» **What is required**:
Copy out the records that appear below, exactly as each one reads.

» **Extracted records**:
++++

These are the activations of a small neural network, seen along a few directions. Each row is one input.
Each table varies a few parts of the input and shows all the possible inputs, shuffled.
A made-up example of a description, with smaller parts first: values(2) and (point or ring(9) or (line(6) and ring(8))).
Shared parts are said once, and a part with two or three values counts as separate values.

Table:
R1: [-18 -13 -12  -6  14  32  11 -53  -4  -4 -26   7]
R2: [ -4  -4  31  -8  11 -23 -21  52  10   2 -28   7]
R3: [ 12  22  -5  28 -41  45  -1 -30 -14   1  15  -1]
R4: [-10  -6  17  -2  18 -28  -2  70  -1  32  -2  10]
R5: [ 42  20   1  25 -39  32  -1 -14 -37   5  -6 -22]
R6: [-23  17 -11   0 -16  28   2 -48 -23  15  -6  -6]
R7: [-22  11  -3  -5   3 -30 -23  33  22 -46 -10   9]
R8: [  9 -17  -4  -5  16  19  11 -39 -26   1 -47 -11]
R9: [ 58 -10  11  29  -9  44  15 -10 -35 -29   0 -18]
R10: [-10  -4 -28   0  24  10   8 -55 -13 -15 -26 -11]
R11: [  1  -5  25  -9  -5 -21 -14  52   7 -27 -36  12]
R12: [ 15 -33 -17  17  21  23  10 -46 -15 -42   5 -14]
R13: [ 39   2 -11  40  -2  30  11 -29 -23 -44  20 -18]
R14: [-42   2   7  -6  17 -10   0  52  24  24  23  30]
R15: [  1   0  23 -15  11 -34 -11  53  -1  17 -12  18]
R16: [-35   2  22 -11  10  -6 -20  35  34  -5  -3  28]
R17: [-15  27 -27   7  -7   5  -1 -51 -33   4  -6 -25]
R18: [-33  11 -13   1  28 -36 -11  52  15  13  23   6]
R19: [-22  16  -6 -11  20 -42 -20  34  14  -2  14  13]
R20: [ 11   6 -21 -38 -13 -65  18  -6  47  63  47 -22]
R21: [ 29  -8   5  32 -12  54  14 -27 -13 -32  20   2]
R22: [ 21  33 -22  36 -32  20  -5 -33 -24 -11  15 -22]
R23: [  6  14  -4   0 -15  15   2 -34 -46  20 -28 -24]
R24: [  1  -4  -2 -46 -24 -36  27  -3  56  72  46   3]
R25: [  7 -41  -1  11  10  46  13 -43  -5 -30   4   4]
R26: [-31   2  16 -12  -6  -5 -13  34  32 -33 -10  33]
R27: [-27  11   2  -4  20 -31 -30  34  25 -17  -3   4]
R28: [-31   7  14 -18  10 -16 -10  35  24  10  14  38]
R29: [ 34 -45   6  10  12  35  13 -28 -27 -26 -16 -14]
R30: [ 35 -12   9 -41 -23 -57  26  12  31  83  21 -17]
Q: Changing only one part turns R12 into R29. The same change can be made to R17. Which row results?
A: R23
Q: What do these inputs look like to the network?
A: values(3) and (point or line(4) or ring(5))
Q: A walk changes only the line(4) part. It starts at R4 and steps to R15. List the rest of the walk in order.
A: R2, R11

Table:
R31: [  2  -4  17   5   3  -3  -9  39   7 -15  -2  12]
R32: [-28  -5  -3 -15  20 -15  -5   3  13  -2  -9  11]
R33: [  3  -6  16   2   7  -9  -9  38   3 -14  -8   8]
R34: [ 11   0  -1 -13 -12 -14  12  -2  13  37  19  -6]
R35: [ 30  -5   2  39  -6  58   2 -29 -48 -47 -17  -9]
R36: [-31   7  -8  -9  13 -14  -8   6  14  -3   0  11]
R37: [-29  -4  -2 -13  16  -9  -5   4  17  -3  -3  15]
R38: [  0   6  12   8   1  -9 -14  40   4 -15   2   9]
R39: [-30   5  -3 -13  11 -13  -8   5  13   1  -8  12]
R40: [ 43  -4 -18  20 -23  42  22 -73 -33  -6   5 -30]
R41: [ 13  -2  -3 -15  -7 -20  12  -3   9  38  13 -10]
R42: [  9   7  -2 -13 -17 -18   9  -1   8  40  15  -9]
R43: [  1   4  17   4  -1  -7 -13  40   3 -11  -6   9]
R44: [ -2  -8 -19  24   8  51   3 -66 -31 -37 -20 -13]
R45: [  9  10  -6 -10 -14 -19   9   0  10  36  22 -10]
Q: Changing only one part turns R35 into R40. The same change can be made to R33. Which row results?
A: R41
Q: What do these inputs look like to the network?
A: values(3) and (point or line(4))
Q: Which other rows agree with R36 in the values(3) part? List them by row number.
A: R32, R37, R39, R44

++++

» **Reply to the exercise**:
These are the activations of a small neural network, seen along a few directions. Each row is one input.
Each table varies a few parts of the input and shows all the possible inputs, shuffled.
A made-up example of a description, with smaller parts first: values(2) and (point or ring(9) or (line(6) and ring(8))).
Shared parts are said once, and a part with two or three values counts as separate values.

Table:
R1: [-18 -13 -12  -6  14  32  11 -53  -4  -4 -26   7]
R2: [ -4  -4  31  -8  11 -23 -21  52  10   2 -28   7]
R3: [ 12  22  -5  28 -41  45  -1 -30 -14   1  15  -1]
R4: [-10  -6  17  -2  18 -28  -2  70  -1  32  -2  10]
R5: [ 42  20   1  25 -39  32  -1 -14 -37   5  -6 -22]
R6: [-23  17 -11   0 -16  28   2 -48 -23  15  -6  -6]
R7: [-22  11  -3  -5   3 -30 -23  33  22 -46 -10   9]
R8: [  9 -17  -4  -5  16  19  11 -39 -26   1 -47 -11]
R9: [ 58 -10  11  29  -9  44  15 -10 -35 -29   0 -18]
R10: [-10  -4 -28   0  24  10   8 -55 -13 -15 -26 -11]
R11: [  1  -5  25  -9  -5 -21 -14  52   7 -27 -36  12]
R12: [ 15 -33 -17  17  21  23  10 -46 -15 -42   5 -14]
R13: [ 39   2 -11  40  -2  30  11 -29 -23 -44  20 -18]
R14: [-42   2   7  -6  17 -10   0  52  24  24  23  30]
R15: [  1   0  23 -15  11 -34 -11  53  -1  17 -12  18]
R16: [-35   2  22 -11  10  -6 -20  35  34  -5  -3  28]
R17: [-15  27 -27   7  -7   5  -1 -51 -33   4  -6 -25]
R18: [-33  11 -13   1  28 -36 -11  52  15  13  23   6]
R19: [-22  16  -6 -11  20 -42 -20  34  14  -2  14  13]
R20: [ 11   6 -21 -38 -13 -65  18  -6  47  63  47 -22]
R21: [ 29  -8   5  32 -12  54  14 -27 -13 -32  20   2]
R22: [ 21  33 -22  36 -32  20  -5 -33 -24 -11  15 -22]
R23: [  6  14  -4   0 -15  15   2 -34 -46  20 -28 -24]
R24: [  1  -4  -2 -46 -24 -36  27  -3  56  72  46   3]
R25: [  7 -41  -1  11  10  46  13 -43  -5 -30   4   4]
R26: [-31   2  16 -12  -6  -5 -13  34  32 -33 -10  33]
R27: [-27  11   2  -4  20 -31 -30  34  25 -17  -3   4]
R28: [-31   7  14 -18  10 -16 -10  35  24  10  14  38]
R29: [ 34 -45   6  10  12  35  13 -28 -27 -26 -16 -14]
R30: [ 35 -12   9 -41 -23 -57  26  12  31  83  21 -17]
Q: Changing only one part turns R12 into R29. The same change can be made to R17. Which row results?
A: R23
Q: What do these inputs look like to the network?
A: values(3) and (point or line(4) or ring(5))
Q: A walk changes only the line(4) part. It starts at R4 and steps to R15. List the rest of the walk in order.
A: R2, R11

Table:
R31: [  2  -4  17   5   3  -3  -9  39   7 -15  -2  12]
R32: [-28  -5  -3 -15  20 -15  -5   3  13  -2  -9  11]
R33: [  3  -6  16   2   7  -9  -9  38   3 -14  -8   8]
R34: [ 11   0  -1 -13 -12 -14  12  -2  13  37  19  -6]
R35: [ 30  -5   2  39  -6  58   2 -29 -48 -47 -17  -9]
R36: [-31   7  -8  -9  13 -14  -8   6  14  -3   0  11]
R37: [-29  -4  -2 -13  16  -9  -5   4  17  -3  -3  15]
R38: [  0   6  12   8   1  -9 -14  40   4 -15   2   9]
R39: [-30   5  -3 -13  11 -13  -8   5  13   1  -8  12]
R40: [ 43  -4 -18  20 -23  42  22 -73 -33  -6   5 -30]
R41: [ 13  -2  -3 -15  -7 -20  12  -3   9  38  13 -10]
R42: [  9   7  -2 -13 -17 -18   9  -1   8  40  15  -9]
R43: [  1   4  17   4  -1  -7 -13  40   3 -11  -6   9]
R44: [ -2  -8 -19  24   8  51   3 -66 -31 -37 -20 -13]
R45: [  9  10  -6 -10 -14 -19   9   0  10  36  22 -10]
Q: Changing only one part turns R35 into R40. The same change can be made to R33. Which row results?
A: R41
Q: What do these inputs look like to the network?
A: values(3) and (point or line(4))
Q: Which other rows agree with R36 in the values(3) part? List them by row number.
A: R32, R37, R39, R44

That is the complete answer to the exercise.